(SOURCE MATERIAL)

Below are the code and all the weights of a small trained network. Each question names an input and a class and asks about switching units off, where a switched-off unit gives its printed mean instead of its output.

import numpy as np


def w(rows, s, z=0):
    codes = np.array(rows[::2]) - 128.0
    scale = np.full(codes.shape[1], s)
    scale[-1] = z or s
    return codes * scale


def norm(h):
    return h / np.sqrt((h * h).mean(-1, keepdims=True) + 1e-5)


def f(y):
    return y / 2 * (1 + np.tanh(0.7978845608 * (y + 0.044715 * y**3)))


def log_softmax(a):
    a = a - a.max(-1, keepdims=True)
    return a - np.log(np.exp(a).sum(-1, keepdims=True))


def net(x, mask):
    res = np.array(x, float).reshape(1, 7) / 4 @ E
    u = 0
    for l in range(2):
        y = f(norm(res) @ A[l][:, :-1].T + A[l][:, -1])
        res = res + np.where(mask[u : u + 7], y, B[l][:, -1]) @ B[l][:, :-1]
        u += 7
    return log_softmax(norm(res)[-1] @ U[:, :-1].T + U[:, -1])


A, B = {}, {}
E = w([
[142,1,171,108,92,179,117,129,248,195],'x0',
[3,146,68,195,104,206,141,99,127,169],'x1',
[124,177,65,253,131,148,141,71,95,94],'x2',
[149,121,89,201,60,152,100,155,177,137],'x3',
[84,94,69,118,120,230,153,167,92,26],'x4',
[178,125,145,140,219,156,193,72,82,102],'x5',
[184,150,112,92,141,120,216,60,153,66],'x6',
],0.0048)
A[0] = w([
[249,147,100,155,142,101,100,98,207,140,155],'L0N1',
[158,73,134,102,122,237,90,98,255,116,2],'L0N2',
[55,84,112,124,181,178,100,167,34,111,77],'L0N3',
[139,75,189,92,82,52,61,169,139,209,82],'L0N4',
[129,105,145,125,128,98,71,146,162,178,126],'L0N5',
[95,115,62,251,32,109,88,201,106,68,37],'L0N6',
[43,183,127,151,149,142,145,90,57,135,91],'L0N7',
],0.0054,0.0024)
B[0] = w([
[92,135,117,55,161,160,139,130,94,67,214],'L0N1',
[103,47,74,198,151,151,191,2,137,200,207],'L0N2',
[114,153,123,22,153,180,112,101,133,129,170],'L0N3',
[140,183,115,103,21,90,144,207,119,196,252],'L0N4',
[84,120,158,72,120,84,125,185,173,110,187],'L0N5',
[233,170,100,157,125,235,43,173,154,94,234],'L0N6',
[83,157,85,141,103,110,173,113,83,125,183],'L0N7',
],0.0075,0.004)
A[1] = w([
[124,175,106,221,126,201,38,178,206,69,3],'L1N1',
[159,107,30,170,173,139,160,103,92,96,133],'L1N2',
[87,3,187,161,78,213,211,70,227,132,24],'L1N3',
[162,151,71,211,117,178,4,167,131,103,52],'L1N4',
[40,115,111,98,166,193,113,152,62,71,76],'L1N5',
[180,123,160,72,119,80,126,131,89,60,134],'L1N6',
[80,205,66,222,113,129,151,106,119,97,140],'L1N7',
],0.0068,0.0026)
B[1] = w([
[216,170,66,155,131,128,2,139,161,68,234],'L1N1',
[134,87,143,91,81,63,68,190,185,192,209],'L1N2',
[114,4,35,98,201,127,194,134,171,88,255],'L1N3',
[158,188,106,183,107,185,110,68,241,49,245],'L1N4',
[68,160,134,104,115,207,134,198,91,120,174],'L1N5',
[192,97,172,197,171,150,107,92,121,142,188],'L1N6',
[66,129,164,192,115,109,114,77,136,170,229],'L1N7',
],0.0073,0.0051)
U = w([
[22,157,129,51,149,228,160,153,43,109,3],'0',
[101,2,51,79,158,147,214,102,192,139,254],'1',
[144,133,177,40,29,46,99,204,180,243,118],'2',
[40,200,124,207,122,52,170,25,83,165,18],'3',
[167,188,80,183,69,205,35,114,209,88,240],'4',
[254,134,203,100,198,63,161,73,78,76,67],'5',
],0.0092,0.0017)

Each question gives the input, the list of numbers given to net, and the class t.
The units are the neurons (one row each of A and B). Each row of codes is followed by its name. A weight is (code - 128) times the scale printed after its matrix; where a second scale follows, it is the last column's (A, B and U).
mask holds one flag per neuron, layer by layer. A switched-off neuron (its flag False) gives its mean, the last column of its row in B, instead of its output. The means were averaged over made-up inputs and are rounded, as every weight is.
A unit's drop is (log p(t) with every unit on - log p(t) with that unit switched off) / (log p(t) with every unit on - log p(t) with every unit switched off).
The circuit of an input: a set's keep is (log p(t) with only the set's units on - log p(t) with every unit switched off) / (log p(t) with every unit on - log p(t) with every unit switched off). Starting from the 12 units with the biggest drops (on a tie, the unit counted first), units are removed one at a time, each time the one whose removal leaves the highest keep (on an exact tie, the one counted first), for as long as the keep stays at least 0.8.
circuit, biggest first: the units of the circuit, biggest drop first
k most important neurons: the k neurons with the biggest drops, biggest first
k most important neurons of layer l: the k neurons of layer l with the biggest drops, biggest first
drop when u is switched off: that unit's drop, to one decimal
input [5,0,0,2,5,-7,0], class 1: most important neuron	[L0N2]
input [-3,5,-4,6,-6,-3,3], class 2: 2 most important neurons	[L0N4, L0N5]
input [3,-7,5,0,4,1,2], class 1: circuit, biggest first	[L0N6, L1N1]
input [-4,-5,4,0,6,6,0], class 0: 3 most important neurons	[L1N5, L0N6, L1N1]
input [-8,-4,3,0,-2,6,-1], class 3: circuit, biggest first	[L1N7, L1N1]
input [-1,-3,-3,-4,3,1,-4], class 0: 4 most important neurons	[L0N3, L1N2, L1N5, L1N1]
input [6,1,2,6,-3,-8,3], class 1: circuit, biggest first	[L0N2, L1N3]
input [-1,-4,6,7,-3,6,4], class 5: circuit, biggest first	[L0N6, L0N1, L1N4]
input [-7,-8,0,-6,6,7,-8], class 0: 3 most important neurons	[L1N5, L0N3, L1N1]
input [2,7,2,-3,7,4,-5], class 0: 2 most important neurons	[L0N3, L1N5]
input [-3,-5,-4,-4,7,-7,-4], class 0: 3 most important neurons	[L1N2, L0N3, L1N5]
input [0,3,-1,-3,-2,8,-4], class 0: 2 most important neurons of layer 0	[L0N3, L0N2]
input [-4,-2,-7,7,-1,-4,6], class 2: 2 most important neurons of layer 0	[L0N4, L0N6]
input [-2,-8,2,2,-1,-3,-5], class 2: circuit, biggest first	[L0N4]
input [-1,-6,4,-7,4,-5,-5], class 0: 4 most important neurons	[L0N3, L1N5, L1N1, L1N2]
input [7,-3,7,-7,-4,-5,2], class 1: 2 most important neurons of layer 0	[L0N2, L0N6]
input [7,5,-2,-1,-2,-3,-3], class 1: 2 most important neurons	[L0N2, L1N3]
input [-2,5,3,-6,-1,0,3], class 3: 2 most important neurons	[L1N7, L0N1]
input [7,0,-3,2,6,-7,-3], class 1: 2 most important neurons	[L0N2, L1N3]
input [-2,-2,-6,-5,5,4,-1], class 0: circuit, biggest first	[L1N5]
input [-2,0,-6,2,6,3,-7], class 0: drop when L0N3 is switched off	1.1
input [4,-6,-1,-2,-3,8,-8], class 2: drop when L0N4 is switched off	0.9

(INSTRUCTIONS TO FOLLOW) Write the entries out a second time. Match them exactly.

(TASK RESPONSE)
Below are the code and all the weights of a small trained network. Each question names an input and a class and asks about switching units off, where a switched-off unit gives its printed mean instead of its output.

import numpy as np


def w(rows, s, z=0):
    codes = np.array(rows[::2]) - 128.0
    scale = np.full(codes.shape[1], s)
    scale[-1] = z or s
    return codes * scale


def norm(h):
    return h / np.sqrt((h * h).mean(-1, keepdims=True) + 1e-5)


def f(y):
    return y / 2 * (1 + np.tanh(0.7978845608 * (y + 0.044715 * y**3)))


def log_softmax(a):
    a = a - a.max(-1, keepdims=True)
    return a - np.log(np.exp(a).sum(-1, keepdims=True))


def net(x, mask):
    res = np.array(x, float).reshape(1, 7) / 4 @ E
    u = 0
    for l in range(2):
        y = f(norm(res) @ A[l][:, :-1].T + A[l][:, -1])
        res = res + np.where(mask[u : u + 7], y, B[l][:, -1]) @ B[l][:, :-1]
        u += 7
    return log_softmax(norm(res)[-1] @ U[:, :-1].T + U[:, -1])


A, B = {}, {}
E = w([
[142,1,171,108,92,179,117,129,248,195],'x0',
[3,146,68,195,104,206,141,99,127,169],'x1',
[124,177,65,253,131,148,141,71,95,94],'x2',
[149,121,89,201,60,152,100,155,177,137],'x3',
[84,94,69,118,120,230,153,167,92,26],'x4',
[178,125,145,140,219,156,193,72,82,102],'x5',
[184,150,112,92,141,120,216,60,153,66],'x6',
],0.0048)
A[0] = w([
[249,147,100,155,142,101,100,98,207,140,155],'L0N1',
[158,73,134,102,122,237,90,98,255,116,2],'L0N2',
[55,84,112,124,181,178,100,167,34,111,77],'L0N3',
[139,75,189,92,82,52,61,169,139,209,82],'L0N4',
[129,105,145,125,128,98,71,146,162,178,126],'L0N5',
[95,115,62,251,32,109,88,201,106,68,37],'L0N6',
[43,183,127,151,149,142,145,90,57,135,91],'L0N7',
],0.0054,0.0024)
B[0] = w([
[92,135,117,55,161,160,139,130,94,67,214],'L0N1',
[103,47,74,198,151,151,191,2,137,200,207],'L0N2',
[114,153,123,22,153,180,112,101,133,129,170],'L0N3',
[140,183,115,103,21,90,144,207,119,196,252],'L0N4',
[84,120,158,72,120,84,125,185,173,110,187],'L0N5',
[233,170,100,157,125,235,43,173,154,94,234],'L0N6',
[83,157,85,141,103,110,173,113,83,125,183],'L0N7',
],0.0075,0.004)
A[1] = w([
[124,175,106,221,126,201,38,178,206,69,3],'L1N1',
[159,107,30,170,173,139,160,103,92,96,133],'L1N2',
[87,3,187,161,78,213,211,70,227,132,24],'L1N3',
[162,151,71,211,117,178,4,167,131,103,52],'L1N4',
[40,115,111,98,166,193,113,152,62,71,76],'L1N5',
[180,123,160,72,119,80,126,131,89,60,134],'L1N6',
[80,205,66,222,113,129,151,106,119,97,140],'L1N7',
],0.0068,0.0026)
B[1] = w([
[216,170,66,155,131,128,2,139,161,68,234],'L1N1',
[134,87,143,91,81,63,68,190,185,192,209],'L1N2',
[114,4,35,98,201,127,194,134,171,88,255],'L1N3',
[158,188,106,183,107,185,110,68,241,49,245],'L1N4',
[68,160,134,104,115,207,134,198,91,120,174],'L1N5',
[192,97,172,197,171,150,107,92,121,142,188],'L1N6',
[66,129,164,192,115,109,114,77,136,170,229],'L1N7',
],0.0073,0.0051)
U = w([
[22,157,129,51,149,228,160,153,43,109,3],'0',
[101,2,51,79,158,147,214,102,192,139,254],'1',
[144,133,177,40,29,46,99,204,180,243,118],'2',
[40,200,124,207,122,52,170,25,83,165,18],'3',
[167,188,80,183,69,205,35,114,209,88,240],'4',
[254,134,203,100,198,63,161,73,78,76,67],'5',
],0.0092,0.0017)

Each question gives the input, the list of numbers given to net, and the class t.
The units are the neurons (one row each of A and B). Each row of codes is followed by its name. A weight is (code - 128) times the scale printed after its matrix; where a second scale follows, it is the last column's (A, B and U).
mask holds one flag per neuron, layer by layer. A switched-off neuron (its flag False) gives its mean, the last column of its row in B, instead of its output. The means were averaged over made-up inputs and are rounded, as every weight is.
A unit's drop is (log p(t) with every unit on - log p(t) with that unit switched off) / (log p(t) with every unit on - log p(t) with every unit switched off).
The circuit of an input: a set's keep is (log p(t) with only the set's units on - log p(t) with every unit switched off) / (log p(t) with every unit on - log p(t) with every unit switched off). Starting from the 12 units with the biggest drops (on a tie, the unit counted first), units are removed one at a time, each time the one whose removal leaves the highest keep (on an exact tie, the one counted first), for as long as the keep stays at least 0.8.
circuit, biggest first: the units of the circuit, biggest drop first
k most important neurons: the k neurons with the biggest drops, biggest first
k most important neurons of layer l: the k neurons of layer l with the biggest drops, biggest first
drop when u is switched off: that unit's drop, to one decimal
input [5,0,0,2,5,-7,0], class 1: most important neuron	[L0N2]
input [-3,5,-4,6,-6,-3,3], class 2: 2 most important neurons	[L0N4, L0N5]
input [3,-7,5,0,4,1,2], class 1: circuit, biggest first	[L0N6, L1N1]
input [-4,-5,4,0,6,6,0], class 0: 3 most important neurons	[L1N5, L0N6, L1N1]
input [-8,-4,3,0,-2,6,-1], class 3: circuit, biggest first	[L1N7, L1N1]
input [-1,-3,-3,-4,3,1,-4], class 0: 4 most important neurons	[L0N3, L1N2, L1N5, L1N1]
input [6,1,2,6,-3,-8,3], class 1: circuit, biggest first	[L0N2, L1N3]
input [-1,-4,6,7,-3,6,4], class 5: circuit, biggest first	[L0N6, L0N1, L1N4]
input [-7,-8,0,-6,6,7,-8], class 0: 3 most important neurons	[L1N5, L0N3, L1N1]
input [2,7,2,-3,7,4,-5], class 0: 2 most important neurons	[L0N3, L1N5]
input [-3,-5,-4,-4,7,-7,-4], class 0: 3 most important neurons	[L1N2, L0N3, L1N5]
input [0,3,-1,-3,-2,8,-4], class 0: 2 most important neurons of layer 0	[L0N3, L0N2]
input [-4,-2,-7,7,-1,-4,6], class 2: 2 most important neurons of layer 0	[L0N4, L0N6]
input [-2,-8,2,2,-1,-3,-5], class 2: circuit, biggest first	[L0N4]
input [-1,-6,4,-7,4,-5,-5], class 0: 4 most important neurons	[L0N3, L1N5, L1N1, L1N2]
input [7,-3,7,-7,-4,-5,2], class 1: 2 most important neurons of layer 0	[L0N2, L0N6]
input [7,5,-2,-1,-2,-3,-3], class 1: 2 most important neurons	[L0N2, L1N3]
input [-2,5,3,-6,-1,0,3], class 3: 2 most important neurons	[L1N7, L0N1]
input [7,0,-3,2,6,-7,-3], class 1: 2 most important neurons	[L0N2, L1N3]
input [-2,-2,-6,-5,5,4,-1], class 0: circuit, biggest first	[L1N5]
input [-2,0,-6,2,6,3,-7], class 0: drop when L0N3 is switched off	1.1
input [4,-6,-1,-2,-3,8,-8], class 2: drop when L0N4 is switched off	0.9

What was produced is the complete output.